● **Work request**
Find the line with "input Ψ τ Δ" in the records below. Copy it and every line after it, up to and including the line with "input Ψ α Θ Ψ".

● **Collection entries**
━━━

Below are the code and all the weights of a small trained network. Each question names an input and a target symbol and asks about switching units off, where a switched-off unit gives its printed mean instead of its output.

import numpy as np


def w(rows, s, z=0):
    codes = np.array(rows[::2]) - 128.0
    scale = np.full(codes.shape[1], s)
    scale[-1] = z or s
    return codes * scale


def norm(h):
    return h / np.sqrt((h * h).mean(-1, keepdims=True) + 1e-5)


def f(y):
    return y / 2 * (1 + np.tanh(0.7978845608 * (y + 0.044715 * y**3)))


def softmax(a):
    e = np.exp(a - a.max(-1, keepdims=True))
    return e / e.sum(-1, keepdims=True)


def log_softmax(a):
    a = a - a.max(-1, keepdims=True)
    return a - np.log(np.exp(a).sum(-1, keepdims=True))


def net(x, mask):
    ids = ['ΔΘΨαγετ'.index(c) for c in x.split()]
    T = len(ids)
    res = E[ids] + P[:T]
    r = norm(res)
    for j in range(3):
        rows = slice(2 * j, 2 * j + 2)
        q, k, v = (r @ M[0][rows].T for M in (Q, K, V))
        z = softmax(np.where(np.tri(T) > 0, q @ k.T / 2**0.5, -1e9)) @ v
        o = O[0][rows]
        res = res + np.where(mask[j], z, o[:, -1]) @ o[:, :-1]
    y = f(norm(res) @ A[0][:, :-1].T + A[0][:, -1])
    res = res + np.where(mask[3:11], y, B[0][:, -1]) @ B[0][:, :-1]
    return log_softmax(norm(res)[-1] @ U[:, :-1].T + U[:, -1])


Q, K, V, O, A, B = {}, {}, {}, {}, {}, {}
E = w([
[21,104,26,222,81],'Δ',
[153,40,200,139,100],'Θ',
[142,254,9,120,45],'Ψ',
[162,122,11,85,214],'α',
[199,171,237,232,154],'γ',
[59,161,211,41,157],'ε',
[165,84,67,94,163],'τ',
],0.006)
P = w([
[1,199,109,137,246],'0',
[37,193,101,124,216],'1',
[62,174,104,114,192],'2',
[85,158,106,110,177],'3',
[106,148,110,111,166],'4',
[127,136,114,113,155],'5',
[146,130,108,119,148],'6',
[163,124,101,126,135],'7',
[177,109,100,131,128],'8',
[195,97,96,137,113],'9',
[210,90,92,139,107],'10',
[222,92,79,141,101],'11',
[231,91,76,142,95],'12',
],0.0037)
Q[0] = w([
[104,183,70,75,155],'head 1',
[146,2,72,208,171],'head 1',
[152,128,219,152,65],'head 2',
[118,186,203,136,89],'head 2',
[80,187,252,130,26],'head 3',
[193,28,154,68,245],'head 3',
],0.007)
K[0] = w([
[66,156,84,101,102],'head 1',
[205,113,38,223,158],'head 1',
[156,161,210,59,108],'head 2',
[126,178,183,75,174],'head 2',
[113,149,231,56,255],'head 3',
[208,136,94,114,72],'head 3',
],0.0087)
V[0] = w([
[128,173,38,253,171],'head 1',
[234,163,121,111,86],'head 1',
[136,89,47,45,110],'head 2',
[102,134,184,5,163],'head 2',
[198,222,163,80,38],'head 3',
[38,156,99,188,56],'head 3',
],0.0049)
O[0] = w([
[184,177,181,181,83,255],'head 1',
[86,146,192,102,194,57],'head 1',
[77,168,175,68,84,146],'head 2',
[123,135,99,193,2,62],'head 2',
[135,124,41,221,67,8],'head 3',
[153,30,82,91,120,238],'head 3',
],0.0058,0.0039)
A[0] = w([
[195,116,108,144,23,2],'neuron 1',
[72,167,101,253,83,187],'neuron 2',
[219,173,134,202,166,212],'neuron 3',
[150,75,41,93,58,174],'neuron 4',
[192,63,138,43,149,69],'neuron 5',
[60,142,195,131,152,52],'neuron 6',
[153,153,254,134,149,68],'neuron 7',
[106,243,72,165,54,88],'neuron 8',
],0.0076,0.0047)
B[0] = w([
[125,129,102,25,151,118],'neuron 1',
[33,104,124,26,165,161],'neuron 2',
[71,95,140,197,78,200],'neuron 3',
[202,151,142,156,83,253],'neuron 4',
[67,65,33,92,188,198],'neuron 5',
[213,44,75,175,156,113],'neuron 6',
[235,130,187,67,154,151],'neuron 7',
[255,71,23,166,107,146],'neuron 8',
],0.0078,0.0054)
U = w([
[28,42,46,31,214,220],'Δ',
[53,125,144,81,1,96],'Θ',
[230,94,2,185,44,15],'Ψ',
[110,246,80,175,208,148],'α',
[161,115,185,127,170,76],'γ',
[127,112,201,236,187,215],'ε',
[204,150,173,26,188,5],'τ',
],0.0084,0.0018)

Each question gives the input, a string of symbols that net reads in full, and the target symbol t.
The units are the heads (2 rows each of Q, K, V and O) and the neurons (one row each of A and B). Each row of codes is followed by its name. A weight is (code - 128) times the scale printed after its matrix; where a second scale follows, it is the last column's (O, A, B and U).
mask holds one flag per unit, heads first, then neurons. A switched-off unit (its flag False) gives its mean, the last column of its rows in O or B, instead of its output. The means were averaged over made-up inputs and are rounded, as every weight is.
A unit's drop is (log p(t) with every unit on - log p(t) with that unit switched off) / (log p(t) with every unit on - log p(t) with every unit switched off).
The circuit of an input: a set's keep is (log p(t) with only the set's units on - log p(t) with every unit switched off) / (log p(t) with every unit on - log p(t) with every unit switched off). Starting from all 11 units, units are removed one at a time, each time the one whose removal leaves the highest keep (on an exact tie, the one counted first), for as long as the keep stays at least 0.8.
circuit, biggest first: the units of the circuit, biggest drop first
top k neurons: the k neurons with the biggest drops, biggest first
heads that matter: for each layer, one digit per head in row order, 1 if its drop is at least 0.15 and else 0, layers parted by /
drop when u is switched off: that unit's drop, to one decimal
input Θ Δ Δ ε γ α ε Ψ γ, target Θ: heads that matter => 010
input Δ α Δ Δ Ψ Δ Ψ ε Δ ε ε Θ, target Θ: heads that matter => 011
input Θ α ε γ Δ γ Ψ α Δ α α α α, target Δ: heads that matter => 110
input Δ Δ Δ Δ α α Θ Θ τ α Θ Θ, target τ: circuit, biggest first => (neuron 7; head 3)
input τ Ψ Δ Ψ Ψ Θ, target Ψ: circuit, biggest first => (head 3)
input γ α Δ Δ Δ Δ γ α ε τ Δ ε ε, target Ψ: circuit, biggest first => (head 2; head 3)
input τ Δ Θ Θ Δ Ψ τ α Ψ Θ τ ε, target Δ: top 2 neurons => (neuron 4; neuron 6)
input Δ α Δ, target Θ: heads that matter => 101
input Ψ Δ Δ Δ, target Ψ: circuit, biggest first => (head 1; neuron 4)
input γ Δ Θ Θ Ψ Δ Θ, target Ψ: circuit, biggest first => (head 2; head 3)
input ε γ Δ γ Θ γ Θ, target ε: circuit, biggest first => (head 3; head 2; head 1; neuron 8)
input Ψ ε γ Δ τ Ψ Δ, target Θ: top 3 neurons => (neuron 5; neuron 8; neuron 2)
input α Δ α α Θ α Δ α Δ ε Θ ε Θ, target Θ: circuit, biggest first => (head 2; neuron 8)
input α Θ Θ Θ α Θ τ Δ, target Δ: top neuron => (neuron 2)
input Ψ α ε Θ γ ε, target Θ: top 2 neurons => (neuron 5; neuron 2)
input γ α α, target α: top 3 neurons => (neuron 4; neuron 5; neuron 2)
input Ψ τ Δ α Δ Δ Δ Ψ ε Ψ Δ γ, target Θ: top 2 neurons => (neuron 3; neuron 2)
input α γ τ, target τ: top 2 neurons => (neuron 4; neuron 7)
input Ψ α Θ τ τ, target Ψ: drop when neuron 4 is switched off => 0.5
input Ψ α Θ Ψ Δ ε α Δ Δ Ψ ε, target Θ: drop when head 1 is switched off => 1.0
input Δ Δ Δ, target Ψ: drop when neuron 3 is switched off => 0.2
input α ε Ψ τ Δ ε Δ ε τ, target Δ: drop when head 2 is switched off => 0.2
input γ Δ α Δ Δ Δ ε, target Δ: circuit, biggest first => (head 1)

━━━

● **Problem solution**
input Ψ τ Δ α Δ Δ Δ Ψ ε Ψ Δ γ, target Θ: top 2 neurons => (neuron 3; neuron 2)
input α γ τ, target τ: top 2 neurons => (neuron 4; neuron 7)
input Ψ α Θ τ τ, target Ψ: drop when neuron 4 is switched off => 0.5
input Ψ α Θ Ψ Δ ε α Δ Δ Ψ ε, target Θ: drop when head 1 is switched off => 1.0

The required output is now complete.